PROBLEM DESCRIPTION – The lines wanted run from the first one below through the one with "r5: [ 94 121". Return them exactly.

Source records –
Each row below holds a small network's activations on one input, seen along a few directions.
Each table varies a few parts of the input and shows all the possible inputs, shuffled.
Descriptions start from the smaller parts, as in this example, which fits no table here: one of 6 places along a line, together with either a single point or one of 9 places around a ring or (one of 2 separate values, together with one of 5 places around a ring).
Shared parts are said once, and a part with two or three values counts as separate values.
(in the rows, 128 means zero)

Other details of the inputs shift rows strongly along two fixed directions, in all tables alike. That doesn't count.

A family of inputs:
r1: [197  67  82 117 125 129 142 146  79 196 158]
r2: [ 91 195 148 106 109  98  61 142 174  44 168]
r3: [194  94  89  97 141 125 184  97  74 169  96]
r4: [161  49  76 113 148 151 160 108  70 198 158]
r5: [ 94 121 118 141 153 158  82 118 164  99 108]
r6: [ 88 144 179 160 154 132 114 146 161  91 145]
r7: [ 81 116 138 194 178 125 164 153 139 181  45]
r8: [ 92 222 160  99  86 101  73 125 171  64 143]
r9: [202 134 119  85 123 131 166  97  74 100 220]
r10: [197  85 150  89 122  78 140  89  56  87 184]
r11: [ 81 102  78 181 159 127 150 201 177 178  83]
r12: [ 72 138 143 201 168 153 176 165 136 173  73]
r13: [111 142 160 117 138 116  72 122 187  52 110]
r14: [102 124 112 198 134 148 125 168 164 224  67]
r15: [101 187 147 154 125 151 136 152 146 108 115]
r16: [191 141 155  30  30  74 128  77 112  78 202]
r17: [158  76  89 106 114 156 168 110  52 199 127]
r18: [ 90 167 162 115  96 152  64  88 168  63 101]
Description of these inputs: one of 2 separate values, together with one of 9 places around a ring.
Q: Changing only the place on the ring of 9 turns r14 into r12. The same change can be made to r1. Which row results?
A: r6
Q: Which other rows does r16 become when the choice among 2 separate values takes its other values? List them by row number.
A: r11

A family of inputs:
r19: [ 72 137 140 152 147 140  79 146 188 114  71]
r20: [106 144 167 126 112 136  85 135 177 100 129]
r21: [105 177 154 125 113 120 116 136 159  80 117]
r22: [107 161 157 136 133 129 105 133 172  84 136]
r23: [127  91  72 170 170 151 145 146 134 198  95]
r24: [111 102  97 183 188 143 171 146 109 200  96]
r25: [153 135 118 114 115 123 158 103  87 119 165]
r26: [125  93  84 181 157 157 170 159 128 212  92]
r27: [152  98 132  98 112 132 136 102  92 126 155]
r28: [100 163 146 112 109 123  79 132 171 102 107]
r29: [127 109 117 134 129  84 148 146 121 142 141]
r30: [174 113 101  97 104 125 122 112 100 131 161]
r31: [ 98 133 148 122 124 130  77 129 166  90  99]
r32: [163  95 129  98 111 132 133 119 102 119 154]
r33: [170 120 124 105 133 122 151 106 104 111 166]
r34: [ 91 154 160 131 136 131 109 124 152  79 133]
r35: [151 110 135 112 130 119 140 113  79 119 155]
r36: [169 127 127 109 123 115 155  93 102 113 147]
r37: [108 170 162 128 123 121  95 156 162 100 134]
r38: [156 134 126 107 112 115 146 119  79 131 162]
r39: [169 131 112 115 118 123 158 117  98 119 166]
r40: [152 120 103  88 109 123 129 105  94 142 153]
r41: [ 77 157 128 148 130 143  80 168 190 118  98]
r42: [167  99 115  93 121 128 111 110 106 114 157]
r43: [168 133 127 106 110 109 150 120  87 129 143]
r44: [170 114 125 101  91 123 145 103  95 135 143]
r45: [156 112 137 105 127 116 137 106  79 116 162]
r46: [103 154 142 124 107 127  81 129 169 101 106]
r47: [102  77  60 167 158 112 159 162 139 203  94]
r48: [105 133 164 124 119 140  88 142 169  95 126]
r49: [170 112 122 104  97 131 139 119 103 136 160]
r50: [ 95 107  79 194 171 158 179 172 142 231  47]
r51: [107 120  89 180 175 141 176 161 108 209  94]
r52: [101 148 172 133 130 118  95 137 152  82 109]
r53: [ 84 159 137 122 111 133  82 140 162 106 118]
r54: [176 127 119 108 115 117 147 133  87 133 162]
r55: [169 109 117  92 109 117 117  90 105 125 141]
r56: [127  97  93 186 191 144 169 160 120 200  96]
r57: [155 128 126 120 117 118 145 114  82 136 159]
r58: [ 63 156 159 154 148 139 109 145 173  86 108]
r59: [ 99 142 173 122 117 130  90 124 172  98 106]
r60: [165 119 124  96  93 122 147 115  98 136 137]
r61: [118  91 110 132 119 102 151 147 137 158 129]
r62: [148 122 120 126 144 123 161 106 112 129 125]
r63: [ 93 161 171 139 130 122  92 131 156 100 130]
r64: [167 138 115 103 113 121 157 123  99 111 167]
r65: [ 98 149 170 140 139 120  94 140 158  92 103]
r66: [166  95 135  93 105 124 138 102  92 118 138]
r67: [ 64 152 134 159 135 142  83 144 182 129  94]
r68: [169 121 105  86 108 124 121 117 107 133 160]
r69: [139 112 109 145 159 138 159 136 118 134 129]
r70: [169 111 105 103 108 118 129  98 101 137 137]
r71: [170 140 121  92 111 110 160 102  92 115 151]
r72: [103  84  70 175 181 157 151 144 119 201  81]
r73: [ 81 133 165 130 121 142  94 137 161 100 113]
r74: [125  94  91 186 190 145 168 165 114 192  94]
r75: [ 89 145 169 128 112 136  89 124 167 105 126]
r76: [128 129 119 139 144 131 155 113 114 136 136]
r77: [ 85 172 156 145 127 130 110 129 162  90 129]
r78: [157 122 126 104 131 122 156  91  90 113 167]
r79: [165  93 108  96 121 130 119 114 102 119 153]
r80: [150 143 123 102 118 120 156 107  92 119 165]
r81: [ 96 145 165 136 117 132  93 130 177 111  99]
r82: [ 89 155 141 126 110 134  80 129 161 104 124]
r83: [123  86  92 172 171 158 165 153 133 202  93]
r84: [172 125 127 118 119 117 139 122  97 129 164]
r85: [153  97 113  91 116 127 120  98  89 118 153]
r86: [175 120 136 108 119 106 141 100  90 125 147]
r87: [ 90 152 167 128 102 134  91 129 163 104 128]
r88: [108 153 174 131 132 115  96 128 159  93 114]
r89: [ 79 174 159 155 137 122 103 161 176 119  87]
r90: [107 168 166 136 114 115  97 138 154  94 117]
r91: [104 149 163 130 103 129  98 129 168 107 108]
r92: [154 105 116  93 120 125 118  90  98 127 156]
r93: [ 75 146 159 168 158 138  94 172 179 106  99]
r94: [110 112  92 192 173 141 173 153 108 203  96]
r95: [101 171 159 139 120 121 112 127 167  85 115]
r96: [122  87  72 169 180 153 148 148 133 200  90]
r97: [154 121 126  89  98 127 142 108  92 140 158]
r98: [ 88 152 159 132 103 139  97 135 161 110 125]
r99: [168 137 116 101 121 121 157 120 102 119 167]
r100: [105 173 155 134 116 122 113 129 161  83 119]
r101: [102 157 159 118 106 135  93 150 175 109 125]
r102: [102 156 164 127 131 123 107 124 161  71 115]
r103: [ 98 104  54 193 174 154 165 170 139 225  43]
r104: [148 103 133 103 117 130 138  99 100 137 151]
r105: [ 82 151 149 132 121  89 114 149 179  83 136]
r106: [153 139 115 106 114 122 163 112  88 118 164]
r107: [170 128 125 118 116 118 140 126  94 128 164]
r108: [ 98  88  66 195 194 155 159 152 144 223  43]
r109: [147 120 126 143 146 124 137 136 120 146 137]
r110: [164 117 128 101 123 117 154 100  90  97 146]
r111: [157 119 122  92  92 129 144 111  87 136 159]
r112: [103 166 169 143 120 115  96 138 162  98 110]
r113: [ 93  85  87 201 184 162 172 164 141 215  44]
r114: [170 127 115 118 123 123 158 113 101 121 166]
r115: [174 117 120  91  91 128 142 123  97 130 163]
r116: [168 113 126 103 127 125 150 112  96  96 167]
r117: [172 109 102 103 111 126 123 110 105 135 158]
r118: [ 93 145 146 123 120 131  76 118 164 104 124]
Q: What is each input in this table made of?
A: one of 4 places along a line, together with either a single point or (one of 3 separate values, together with one of 8 places along a line)
Q: Changing only the place on the line of 4 turns r111 into r106. The same change can be made to r73. Which row results?
A: r58
Q: Changing only the place on the line of 4 turns r19 into r65. The same change can be made to r82. Which row results?
A: r57
Q: Changing only the place on the line of 4 turns r75 into r63. The same change can be made to r101. Which row results?
A: r37
Q: Start at r42 and move only the place on the line of 4, one step at a time. The first step leads to r48. Which rows follow, in order?
A: r74, r69
Q: Which other rows does r58 become when the choice among 3 separate values takes its other values? List them by row number.
A: r110, r116
Q: Which other rows does r64 become when the choice among 3 separate values takes its other values? List them by row number.
A: r21, r106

RESULT –
Each row below holds a small network's activations on one input, seen along a few directions.
Each table varies a few parts of the input and shows all the possible inputs, shuffled.
Descriptions start from the smaller parts, as in this example, which fits no table here: one of 6 places along a line, together with either a single point or one of 9 places around a ring or (one of 2 separate values, together with one of 5 places around a ring).
Shared parts are said once, and a part with two or three values counts as separate values.
(in the rows, 128 means zero)

Other details of the inputs shift rows strongly along two fixed directions, in all tables alike. That doesn't count.

A family of inputs:
r1: [197  67  82 117 125 129 142 146  79 196 158]
r2: [ 91 195 148 106 109  98  61 142 174  44 168]
r3: [194  94  89  97 141 125 184  97  74 169  96]
r4: [161  49  76 113 148 151 160 108  70 198 158]
r5: [ 94 121 118 141 153 158  82 118 164  99 108]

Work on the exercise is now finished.